┌────────
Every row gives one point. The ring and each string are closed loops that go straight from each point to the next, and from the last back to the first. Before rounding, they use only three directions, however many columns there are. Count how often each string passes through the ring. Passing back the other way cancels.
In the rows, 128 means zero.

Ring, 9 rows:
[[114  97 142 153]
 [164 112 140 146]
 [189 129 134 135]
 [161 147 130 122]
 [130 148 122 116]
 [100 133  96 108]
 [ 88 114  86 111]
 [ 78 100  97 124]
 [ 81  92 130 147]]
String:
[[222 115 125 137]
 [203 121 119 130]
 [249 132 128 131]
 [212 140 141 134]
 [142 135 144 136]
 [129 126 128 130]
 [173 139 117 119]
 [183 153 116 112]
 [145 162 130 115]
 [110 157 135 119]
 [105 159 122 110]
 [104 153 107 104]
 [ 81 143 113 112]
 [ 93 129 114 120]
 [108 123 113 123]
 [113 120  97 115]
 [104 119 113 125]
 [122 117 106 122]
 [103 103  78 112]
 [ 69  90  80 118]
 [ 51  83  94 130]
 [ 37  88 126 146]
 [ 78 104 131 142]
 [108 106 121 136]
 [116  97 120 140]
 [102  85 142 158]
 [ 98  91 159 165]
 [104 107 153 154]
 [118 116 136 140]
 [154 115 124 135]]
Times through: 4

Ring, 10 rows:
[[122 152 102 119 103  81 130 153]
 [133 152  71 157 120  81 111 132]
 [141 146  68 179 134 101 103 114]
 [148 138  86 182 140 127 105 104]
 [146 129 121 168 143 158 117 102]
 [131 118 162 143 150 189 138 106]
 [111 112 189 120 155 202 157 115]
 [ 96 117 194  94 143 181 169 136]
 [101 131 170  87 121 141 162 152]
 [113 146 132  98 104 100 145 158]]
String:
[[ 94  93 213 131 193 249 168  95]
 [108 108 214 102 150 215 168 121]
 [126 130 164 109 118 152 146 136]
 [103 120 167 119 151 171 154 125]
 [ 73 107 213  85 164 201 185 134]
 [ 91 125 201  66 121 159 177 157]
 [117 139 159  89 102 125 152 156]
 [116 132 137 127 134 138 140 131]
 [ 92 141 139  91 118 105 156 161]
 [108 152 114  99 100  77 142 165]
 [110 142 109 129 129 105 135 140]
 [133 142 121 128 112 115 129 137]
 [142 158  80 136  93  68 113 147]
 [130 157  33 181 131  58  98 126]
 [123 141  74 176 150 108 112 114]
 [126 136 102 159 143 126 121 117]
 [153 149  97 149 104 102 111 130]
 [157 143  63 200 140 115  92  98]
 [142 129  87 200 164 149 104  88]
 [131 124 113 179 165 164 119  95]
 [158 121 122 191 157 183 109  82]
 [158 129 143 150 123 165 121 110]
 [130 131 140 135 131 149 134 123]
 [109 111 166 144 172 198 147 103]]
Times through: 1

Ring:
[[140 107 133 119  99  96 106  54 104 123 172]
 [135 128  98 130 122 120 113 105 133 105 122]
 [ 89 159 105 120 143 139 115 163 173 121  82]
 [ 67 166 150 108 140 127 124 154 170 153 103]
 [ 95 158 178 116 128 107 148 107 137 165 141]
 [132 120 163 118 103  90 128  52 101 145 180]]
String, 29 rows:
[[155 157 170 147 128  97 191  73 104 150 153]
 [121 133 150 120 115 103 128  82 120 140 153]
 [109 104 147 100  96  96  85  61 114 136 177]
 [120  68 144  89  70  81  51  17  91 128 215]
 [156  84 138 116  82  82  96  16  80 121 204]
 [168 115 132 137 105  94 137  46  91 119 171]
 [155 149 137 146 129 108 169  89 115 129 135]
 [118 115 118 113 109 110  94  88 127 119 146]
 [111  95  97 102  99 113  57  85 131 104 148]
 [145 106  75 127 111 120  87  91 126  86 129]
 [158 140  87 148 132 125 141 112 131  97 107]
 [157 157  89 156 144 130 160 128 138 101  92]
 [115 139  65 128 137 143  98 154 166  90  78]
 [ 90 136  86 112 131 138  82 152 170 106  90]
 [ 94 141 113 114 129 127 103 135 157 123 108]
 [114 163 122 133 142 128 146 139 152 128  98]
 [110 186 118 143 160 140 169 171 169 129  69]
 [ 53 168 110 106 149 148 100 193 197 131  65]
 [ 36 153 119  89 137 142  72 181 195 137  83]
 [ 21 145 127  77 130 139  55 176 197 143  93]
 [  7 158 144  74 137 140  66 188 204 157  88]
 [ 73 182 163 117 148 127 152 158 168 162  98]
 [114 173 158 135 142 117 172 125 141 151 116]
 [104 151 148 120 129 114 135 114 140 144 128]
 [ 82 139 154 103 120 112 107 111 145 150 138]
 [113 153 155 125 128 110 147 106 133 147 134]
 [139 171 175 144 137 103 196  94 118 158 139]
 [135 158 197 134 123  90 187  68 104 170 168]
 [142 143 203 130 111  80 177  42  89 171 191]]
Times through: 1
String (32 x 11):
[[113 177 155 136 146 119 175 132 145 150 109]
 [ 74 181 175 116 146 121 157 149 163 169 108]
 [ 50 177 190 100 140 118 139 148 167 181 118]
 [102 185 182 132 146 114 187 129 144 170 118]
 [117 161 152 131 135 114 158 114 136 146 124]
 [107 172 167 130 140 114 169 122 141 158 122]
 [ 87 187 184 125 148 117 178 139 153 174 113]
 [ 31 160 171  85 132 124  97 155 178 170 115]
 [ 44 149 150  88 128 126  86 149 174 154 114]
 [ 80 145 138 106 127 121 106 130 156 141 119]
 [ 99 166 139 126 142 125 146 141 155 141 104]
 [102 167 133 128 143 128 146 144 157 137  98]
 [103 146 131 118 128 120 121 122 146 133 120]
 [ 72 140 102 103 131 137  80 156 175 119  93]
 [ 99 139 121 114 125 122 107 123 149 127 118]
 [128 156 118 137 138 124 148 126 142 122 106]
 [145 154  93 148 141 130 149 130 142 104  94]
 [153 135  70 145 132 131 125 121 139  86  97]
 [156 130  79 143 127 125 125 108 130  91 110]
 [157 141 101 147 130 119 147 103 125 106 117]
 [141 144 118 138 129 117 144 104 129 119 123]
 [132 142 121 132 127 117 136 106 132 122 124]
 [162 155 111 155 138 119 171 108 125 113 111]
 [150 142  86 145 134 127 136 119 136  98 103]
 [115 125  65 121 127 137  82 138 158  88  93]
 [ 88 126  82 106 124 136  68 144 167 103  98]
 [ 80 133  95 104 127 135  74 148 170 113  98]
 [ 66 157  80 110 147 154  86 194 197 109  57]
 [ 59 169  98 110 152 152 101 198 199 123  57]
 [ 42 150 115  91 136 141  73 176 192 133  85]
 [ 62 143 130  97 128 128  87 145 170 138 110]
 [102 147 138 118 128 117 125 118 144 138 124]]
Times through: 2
└────────
What the task requires: After locating the line holding "68 113 147]" above, output exactly that line and every line after it through the line holding "[ 95 158 178". Include nothing else.

Task answer:
 [142 158  80 136  93  68 113 147]
 [130 157  33 181 131  58  98 126]
 [123 141  74 176 150 108 112 114]
 [126 136 102 159 143 126 121 117]
 [153 149  97 149 104 102 111 130]
 [157 143  63 200 140 115  92  98]
 [142 129  87 200 164 149 104  88]
 [131 124 113 179 165 164 119  95]
 [158 121 122 191 157 183 109  82]
 [158 129 143 150 123 165 121 110]
 [130 131 140 135 131 149 134 123]
 [109 111 166 144 172 198 147 103]]
Times through: 1

Ring:
[[140 107 133 119  99  96 106  54 104 123 172]
 [135 128  98 130 122 120 113 105 133 105 122]
 [ 89 159 105 120 143 139 115 163 173 121  82]
 [ 67 166 150 108 140 127 124 154 170 153 103]
 [ 95 158 178 116 128 107 148 107 137 165 141]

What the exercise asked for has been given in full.